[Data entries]
################
Here is a tiny trained network, its code and every weight. The questions are about switching its units off for an input and a class, where a switched-off unit gives its printed mean instead of its output.

import numpy as np


def w(rows, s, z=0):
    codes = np.array(rows[::2]) - 128.0
    scale = np.full(codes.shape[1], s)
    scale[-1] = z or s
    return codes * scale


def norm(h):
    return h / np.sqrt((h * h).mean(-1, keepdims=True) + 1e-5)


def f(y):
    return y / 2 * (1 + np.tanh(0.7978845608 * (y + 0.044715 * y**3)))


def log_softmax(a):
    a = a - a.max(-1, keepdims=True)
    return a - np.log(np.exp(a).sum(-1, keepdims=True))


def net(x, mask):
    res = np.array(x, float).reshape(1, 5) / 4 @ E
    u = 0
    for l in range(4):
        y = f(norm(res) @ A[l][:, :-1].T + A[l][:, -1])
        res = res + np.where(mask[u : u + 7], y, B[l][:, -1]) @ B[l][:, :-1]
        u += 7
    return log_softmax(norm(res)[-1] @ U[:, :-1].T + U[:, -1])


A, B = {}, {}
E = w([
[93,136,193,143,89,190,92,118,8,37],'x0',
[160,80,74,83,65,152,120,123,129,111],'x1',
[79,83,144,1,140,45,136,149,122,22],'x2',
[175,171,163,62,200,97,91,11,113,74],'x3',
[245,128,95,148,52,99,56,85,84,172],'x4',
],0.0086)
A[0] = w([
[137,151,202,255,161,148,114,160,124,158,99],'0.n0',
[207,167,130,173,11,151,45,46,118,40,3],'0.n1',
[209,137,110,148,28,145,57,20,2,103,29],'0.n2',
[91,108,151,101,73,223,201,223,56,138,18],'0.n3',
[118,131,69,204,123,188,174,101,146,240,64],'0.n4',
[230,79,155,168,67,143,87,116,133,90,32],'0.n5',
[40,58,178,161,28,219,188,218,82,101,33],'0.n6',
],0.0054,0.0051)
B[0] = w([
[87,46,61,112,146,152,197,92,58,239,198],'0.n0',
[87,81,159,53,43,125,67,67,150,171,194],'0.n1',
[131,63,183,74,134,183,25,81,85,170,252],'0.n2',
[85,44,117,149,118,152,165,155,144,132,180],'0.n3',
[28,201,184,93,75,123,166,68,200,185,206],'0.n4',
[98,53,123,48,39,135,113,92,166,118,143],'0.n5',
[104,2,151,120,111,253,139,166,166,89,248],'0.n6',
],0.0072,0.0039)
A[1] = w([
[200,177,110,148,86,174,62,126,40,100,4],'1.n0',
[99,123,162,176,114,165,167,204,89,76,88],'1.n1',
[116,76,100,126,148,143,132,120,152,147,115],'1.n2',
[140,103,43,77,96,40,142,166,154,176,49],'1.n3',
[130,104,130,63,88,32,184,125,194,99,87],'1.n4',
[25,181,167,74,167,99,144,127,82,1,7],'1.n5',
[95,174,114,159,93,204,112,187,181,141,168],'1.n6',
],0.0091,0.0038)
B[1] = w([
[95,118,66,3,88,52,63,135,85,201,176],'1.n0',
[120,75,99,86,141,226,118,151,157,43,219],'1.n1',
[73,147,106,160,126,59,98,146,109,74,178],'1.n2',
[150,173,210,211,148,104,15,210,184,102,229],'1.n3',
[182,64,169,156,157,173,98,164,104,113,238],'1.n4',
[156,2,83,66,197,28,243,50,96,160,254],'1.n5',
[18,116,136,127,63,86,139,128,158,95,236],'1.n6',
],0.0081,0.0051)
A[2] = w([
[120,208,106,76,180,87,130,94,234,73,114],'2.n0',
[211,206,83,150,200,136,139,19,69,192,107],'2.n1',
[227,158,93,126,120,74,31,242,222,65,9],'2.n2',
[106,107,31,79,223,3,196,120,24,78,4],'2.n3',
[137,120,100,42,70,83,70,100,205,73,60],'2.n4',
[99,184,109,187,71,171,161,111,28,216,89],'2.n5',
[179,122,145,40,23,176,64,99,101,164,35],'2.n6',
],0.006,0.0038)
B[2] = w([
[208,118,144,135,44,152,103,97,159,79,160],'2.n0',
[127,204,142,113,82,206,169,170,38,37,211],'2.n1',
[177,159,254,164,220,80,80,227,127,135,234],'2.n2',
[225,43,108,96,194,131,173,88,167,189,250],'2.n3',
[78,147,182,157,154,131,122,139,86,176,170],'2.n4',
[166,174,158,106,214,59,149,138,97,156,186],'2.n5',
[80,102,66,83,170,61,87,87,93,116,252],'2.n6',
],0.0083,0.0033)
A[3] = w([
[167,195,147,210,113,102,106,111,107,164,3],'3.n0',
[61,71,148,127,70,187,144,147,112,115,95],'3.n1',
[94,91,129,135,96,64,106,88,142,173,108],'3.n2',
[155,118,149,111,79,112,1,95,96,122,107],'3.n3',
[76,187,120,139,119,109,123,142,175,171,1],'3.n4',
[172,185,64,96,85,157,138,165,130,53,31],'3.n5',
[118,151,119,153,65,118,164,152,204,183,3],'3.n6',
],0.009,0.0032)
B[3] = w([
[68,57,110,143,106,199,184,117,104,65,161],'3.n0',
[135,158,68,102,94,159,111,196,112,88,249],'3.n1',
[139,177,119,93,128,91,142,64,111,113,185],'3.n2',
[108,204,57,44,109,122,14,148,108,164,254],'3.n3',
[152,107,101,176,97,60,154,92,102,183,154],'3.n4',
[160,150,110,130,69,110,142,129,153,43,115],'3.n5',
[195,95,48,122,150,41,169,70,255,159,173],'3.n6',
],0.0092,0.0057)
U = w([
[105,151,82,223,70,38,202,93,223,235,146],'0',
[138,155,91,33,67,103,6,66,31,194,245],'1',
[222,214,155,152,40,199,135,72,143,40,23],'2',
[92,213,208,219,135,193,200,85,13,179,2],'3',
[212,132,225,189,180,48,25,250,196,100,121],'4',
[196,3,174,72,237,85,232,65,112,114,127],'5',
[2,63,91,143,58,239,154,232,124,46,185],'6',
],0.013,0.0035)

Each question gives the input, the list of numbers given to net, and the class t.
The units are the neurons (one row each of A and B). Each row of codes is followed by its name. A weight is (code - 128) times the scale printed after its matrix; where a second scale follows, it is the last column's (A, B and U).
mask holds one flag per neuron, layer by layer. A switched-off neuron (its flag False) gives its mean, the last column of its row in B, instead of its output. The means were averaged over made-up inputs and are rounded, as every weight is.
A unit's drop is (log p(t) with every unit on - log p(t) with that unit switched off) / (log p(t) with every unit on - log p(t) with every unit switched off).
The circuit of an input: a set's keep is (log p(t) with only the set's units on - log p(t) with every unit switched off) / (log p(t) with every unit on - log p(t) with every unit switched off). Starting from the 12 units with the biggest drops (on a tie, the unit counted first), units are removed one at a time, each time the one whose removal leaves the highest keep (on an exact tie, the one counted first), for as long as the keep stays at least 0.8.
units of the circuit, in order: the units of the circuit, biggest drop first
unit that matters most: the unit with the biggest drop
top k neurons: the k neurons with the biggest drops, biggest first
top k neurons in layer l: the k neurons of layer l with the biggest drops, biggest first
drop when u is switched off: that unit's drop, to one decimal
input [-3,1,-1,-6,4], class 0: unit that matters most => 0.n4
input [-5,4,-1,-3,6], class 4: top 2 neurons => [1.n3; 2.n2]
input [-2,-2,0,-7,8], class 0: units of the circuit, in order => [0.n4; 3.n6]
input [-1,-3,6,2,5], class 5: top 4 neurons => [1.n5; 0.n0; 2.n3; 0.n1]
input [-3,-2,0,-7,8], class 0: top 3 neurons in layer 1 => [1.n1; 1.n4; 1.n6]
input [0,-1,4,-2,-8], class 5: top 2 neurons => [1.n5; 2.n3]
input [5,-7,-4,6,-3], class 5: top 3 neurons => [1.n5; 2.n3; 0.n2]
input [-3,-7,-8,-1,8], class 3: units of the circuit, in order => [2.n1; 3.n0]
input [-6,3,-6,2,5], class 0: top 4 neurons => [0.n4; 3.n6; 1.n0; 1.n4]
input [7,2,-7,6,-8], class 5: top 2 neurons => [1.n5; 0.n6]
input [3,-5,-5,-4,1], class 0: top 2 neurons in layer 1 => [1.n6; 1.n4]
input [-6,0,3,5,8], class 4: top 3 neurons => [2.n2; 1.n3; 1.n5]
input [4,-1,2,0,-4], class 5: top 2 neurons => [1.n5; 2.n3]
input [-3,4,-3,6,-1], class 2: top neuron => [2.n1]
input [-1,-3,-5,8,-6], class 2: top 2 neurons => [2.n1; 2.n0]
input [-8,-3,8,0,5], class 4: drop when 0.n3 is switched off => 0.0
input [-6,7,7,7,7], class 4: drop when 1.n3 is switched off => 0.5
input [5,-6,3,-1,-5], class 5: drop when 1.n5 is switched off => 2.5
################
### Your assignment
What is the number of lines above that hold the string "mask"? Answer with that number alone.

### Answer space
3